▸ What is required
Give the data again exactly, stopping after the "30.8 -33.6 -37.2" line.

▸ Material shown
[[-14.8 -28.4 -25.5 -21.6]
 [-43.4 -17.8  -2.1  26.6]]
->
[-21.6  -2.1]

[[  9.7   2.2 -12.4]
 [-13.9  -7.4  19.6]
 [-10.3  -3.4  10.6]
 [ 35.7  16.8 -46.7]]
->
[-12.4  -7.4 -10.3]

[[  8.6  -9.2 -41.1  -8.3]
 [  1.6  21.0  -2.1 -39.8]
 [ -6.3 -42.4  41.9 -34.1]]
->
[ -8.3  -2.1 -42.4]

[[ -8.9 -51.4]
 [-32.2 -37.0]]
->
[-51.4 -32.2]

[[-48.5  -9.3]
 [  6.8  42.9]]
->
[-9.3  6.8]

[[ 48.2   5.0]
 [ 46.3   2.5]
 [-43.3   7.1]
 [-14.7  13.0]]
->
[ 5.0 46.3]

[[-17.0 -29.1 -31.4  17.8  13.4]
 [ 24.7  -1.5  49.8   6.4   5.8]
 [ -5.1  -2.4  -7.5   3.1 -24.3]
 [ -5.4  55.5  14.6  -4.7  -8.1]]
->
[13.4  6.4 -7.5 55.5]
---
[[-20.6 -19.2  16.4  -9.9  -1.3 -41.6  29.5  28.9  25.2]
 [-48.1  15.5 -11.1  31.5  35.9   4.9 -27.6   4.0 -15.8]
 [-18.3 -12.3  -3.9  -1.9   8.6   6.9 -25.2   4.4  15.5]]
->
[[-48.1  15.5 -11.1  31.5  35.9   4.9 -27.6   4.0 -15.8]
 [-18.3 -12.3  -3.9  -1.9   8.6   6.9 -25.2   4.4  15.5]
 [-20.6 -19.2  16.4  -9.9  -1.3 -41.6  29.5  28.9  25.2]]

[[  2.0 -15.5  -6.2  15.8  26.4 -47.2 -33.3]
 [ -2.2   8.4 -44.9   3.6  35.6 -29.6  -4.8]
 [ -8.1  22.7  24.2 -12.4  -5.9  40.5  52.7]
 [-35.1  19.7 -18.9 -37.3  53.1  12.2  -8.3]
 [ 11.1  -2.3  35.1  48.4   4.9  -3.7  55.0]
 [-29.5  25.9   8.9  -9.7  12.8  14.9 -18.8]
 [-11.7  28.5 -27.4 -19.5  53.6   0.1 -21.9]]
->
[[ -2.2   8.4 -44.9   3.6  35.6 -29.6  -4.8]
 [-11.7  28.5 -27.4 -19.5  53.6   0.1 -21.9]
 [-35.1  19.7 -18.9 -37.3  53.1  12.2  -8.3]
 [  2.0 -15.5  -6.2  15.8  26.4 -47.2 -33.3]
 [-29.5  25.9   8.9  -9.7  12.8  14.9 -18.8]
 [ -8.1  22.7  24.2 -12.4  -5.9  40.5  52.7]
 [ 11.1  -2.3  35.1  48.4   4.9  -3.7  55.0]]

[[-28.8   2.2  -1.1   9.3 -16.7   4.8  30.0  -4.6   1.7  33.2 -29.4]
 [ 34.2 -33.5  36.8 -19.2  34.1 -17.9  -5.5 -14.0  18.8 -27.0 -24.0]
 [ 37.3  30.8 -33.6 -37.2 -29.9 -32.6  21.6 -37.0  34.3  27.3 -30.4]
 [ 12.2   1.5  31.1 -17.6  10.7  -1.6 -32.5   9.2  -7.1 -35.8  33.1]
 [ 36.4 -22.0  31.5 -30.6  33.1 -27.3 -31.0  21.1  34.9 -34.9  24.2]
 [-38.4  34.4  -7.5 -12.2 -28.4  34.6 -35.0  28.4 -11.2 -10.7 -13.4]
 [ 42.8 -21.4  30.8 -32.4  35.6 -19.2 -36.3  -2.2  23.6 -32.3  24.2]]
->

▸ Response
[[-14.8 -28.4 -25.5 -21.6]
 [-43.4 -17.8  -2.1  26.6]]
->
[-21.6  -2.1]

[[  9.7   2.2 -12.4]
 [-13.9  -7.4  19.6]
 [-10.3  -3.4  10.6]
 [ 35.7  16.8 -46.7]]
->
[-12.4  -7.4 -10.3]

[[  8.6  -9.2 -41.1  -8.3]
 [  1.6  21.0  -2.1 -39.8]
 [ -6.3 -42.4  41.9 -34.1]]
->
[ -8.3  -2.1 -42.4]

[[ -8.9 -51.4]
 [-32.2 -37.0]]
->
[-51.4 -32.2]

[[-48.5  -9.3]
 [  6.8  42.9]]
->
[-9.3  6.8]

[[ 48.2   5.0]
 [ 46.3   2.5]
 [-43.3   7.1]
 [-14.7  13.0]]
->
[ 5.0 46.3]

[[-17.0 -29.1 -31.4  17.8  13.4]
 [ 24.7  -1.5  49.8   6.4   5.8]
 [ -5.1  -2.4  -7.5   3.1 -24.3]
 [ -5.4  55.5  14.6  -4.7  -8.1]]
->
[13.4  6.4 -7.5 55.5]
---
[[-20.6 -19.2  16.4  -9.9  -1.3 -41.6  29.5  28.9  25.2]
 [-48.1  15.5 -11.1  31.5  35.9   4.9 -27.6   4.0 -15.8]
 [-18.3 -12.3  -3.9  -1.9   8.6   6.9 -25.2   4.4  15.5]]
->
[[-48.1  15.5 -11.1  31.5  35.9   4.9 -27.6   4.0 -15.8]
 [-18.3 -12.3  -3.9  -1.9   8.6   6.9 -25.2   4.4  15.5]
 [-20.6 -19.2  16.4  -9.9  -1.3 -41.6  29.5  28.9  25.2]]

[[  2.0 -15.5  -6.2  15.8  26.4 -47.2 -33.3]
 [ -2.2   8.4 -44.9   3.6  35.6 -29.6  -4.8]
 [ -8.1  22.7  24.2 -12.4  -5.9  40.5  52.7]
 [-35.1  19.7 -18.9 -37.3  53.1  12.2  -8.3]
 [ 11.1  -2.3  35.1  48.4   4.9  -3.7  55.0]
 [-29.5  25.9   8.9  -9.7  12.8  14.9 -18.8]
 [-11.7  28.5 -27.4 -19.5  53.6   0.1 -21.9]]
->
[[ -2.2   8.4 -44.9   3.6  35.6 -29.6  -4.8]
 [-11.7  28.5 -27.4 -19.5  53.6   0.1 -21.9]
 [-35.1  19.7 -18.9 -37.3  53.1  12.2  -8.3]
 [  2.0 -15.5  -6.2  15.8  26.4 -47.2 -33.3]
 [-29.5  25.9   8.9  -9.7  12.8  14.9 -18.8]
 [ -8.1  22.7  24.2 -12.4  -5.9  40.5  52.7]
 [ 11.1  -2.3  35.1  48.4   4.9  -3.7  55.0]]

[[-28.8   2.2  -1.1   9.3 -16.7   4.8  30.0  -4.6   1.7  33.2 -29.4]
 [ 34.2 -33.5  36.8 -19.2  34.1 -17.9  -5.5 -14.0  18.8 -27.0 -24.0]
 [ 37.3  30.8 -33.6 -37.2 -29.9 -32.6  21.6 -37.0  34.3  27.3 -30.4]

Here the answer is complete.